Segment Open

Each path below is one point turned by a fixed rotation once a step. After each direction that follows a path, write how fast that rotation turns it, in deg/step (0 if it stays still).
Each turn is a multiple of 5 degrees from 10 to 175, or 0.
Path 1:
| -0.21 | -1.21 |  1.80 | -2.62 |  0.40 |  0.24 | -0.90 |  1.19 |
|  1.81 | -1.37 |  0.32 |  0.00 |  2.36 | -0.98 |  1.12 | -1.14 |
| -2.24 |  0.66 | -0.06 | -0.88 |  2.23 | -1.20 |  0.02 |  1.20 |
| -0.64 |  0.55 |  1.67 | -0.05 |  0.35 |  0.36 |  2.81 | -1.58 |
| -2.73 | -1.77 |  0.77 |  0.74 |  0.21 | -0.26 | -1.19 | -0.80 |
|  0.90 |  0.44 |  3.28 | -1.12 | -0.05 | -0.15 | -0.84 | -0.74 |
|  0.22 | -3.10 | -0.16 | -1.51 |  1.28 | -0.26 |  0.03 |  0.16 |
|  0.51 |  1.20 |  0.92 |  0.23 |  3.05 | -1.47 | -0.05 |  0.07 |
| -2.17 | -0.18 |  0.06 | -1.81 |  0.61 | -0.11 |  2.35 |  0.13 |
| -1.19 | -0.32 |  1.55 |  2.35 |  1.06 |  0.08 |  0.55 | -1.77 |
| -1.92 | -0.39 |  1.86 | -1.84 | -0.86 | -0.63 | -1.43 | -0.39 |
|  1.74 | -1.99 |  2.11 | -0.25 |  1.00 |  0.82 |  0.28 | -0.79 |
| -0.46 | -0.91 | -0.42 | -1.24 |  2.15 | -2.23 | -1.26 |  0.33 |
|  0.05 |  1.15 |  1.41 | -0.89 |  1.92 |  0.37 |  2.35 |  0.55 |
| -2.63 | -1.27 | -0.61 |  0.56 |  0.74 | -1.00 |  1.27 | -1.51 |
| -1.44 |  1.18 |  3.05 |  0.62 |  0.30 |  0.34 | -0.75 | -0.34 |
| -0.18 | -2.55 |  1.19 | -1.86 | -0.90 | -0.09 |  0.09 | -1.46 |
|  0.96 | -1.01 |  1.45 |  0.57 |  2.61 | -0.39 | -1.56 |  0.42 |
| -0.17 |  0.34 |  0.13 | -2.96 |  1.23 | -1.62 |  1.23 |  0.18 |
| -0.99 | -0.76 |  0.43 |  1.41 |  2.36 |  0.65 |  1.99 | -0.11 |
| -2.53 |  0.96 |  1.00 | -0.29 | -0.06 | -1.67 | -0.30 | -1.42 |
| -0.52 | -1.33 |  2.82 | -0.31 | -0.27 |  1.86 |  0.56 | -0.30 |
|  0.32 | -1.97 |  0.56 | -0.37 |  0.81 | -1.85 | -1.77 | -1.55 |
|  0.58 |  0.21 |  1.66 | -1.76 |  2.08 |  0.19 | -0.15 |  1.84 |
| -0.07 | -1.08 | -0.79 | -0.64 |  1.69 | -1.39 |  2.32 | -1.36 |
| -2.70 |  1.02 |  1.11 |  1.13 |  1.78 | -0.10 | -0.04 |  0.63 |
| -1.14 | -0.12 |  1.87 | -1.16 | -1.26 | -0.20 |  1.31 | -2.10 |
| -0.68 | -2.52 |  1.61 |  0.98 |  0.89 |  0.65 | -1.58 | -0.22 |
|  1.09 |  0.33 |  1.58 | -2.31 |  0.83 | -1.85 | -0.93 | -0.51 |
|  0.08 | -1.88 |  0.06 | -0.92 |  2.35 |  0.70 |  1.61 |  1.11 |
| -1.13 |  1.15 |  0.12 |  0.53 |  2.03 | -2.27 |  0.57 | -1.29 |
Speeds:
| -0.47 |  1.70 |  0.57 | -0.44 |  0.09 | -0.75 | -1.25 |  0.65 |
140
|  0.01 |  0.67 | -0.96 | -0.63 |  0.57 |  1.51 | -0.74 | -1.11 |
0
| -1.48 | -1.00 | -0.91 | -0.88 | -0.27 |  0.14 | -0.48 |  1.03 |
175
Path 2:
| -2.16 | -0.15 | -0.82 | -2.06 |  1.73 | -0.46 |  0.06 |  0.05 |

Segment Closed

→ **The problem**
In the material above, please count the lines that hold the word "Each" and answer with only that number.

→ **Answer section**
2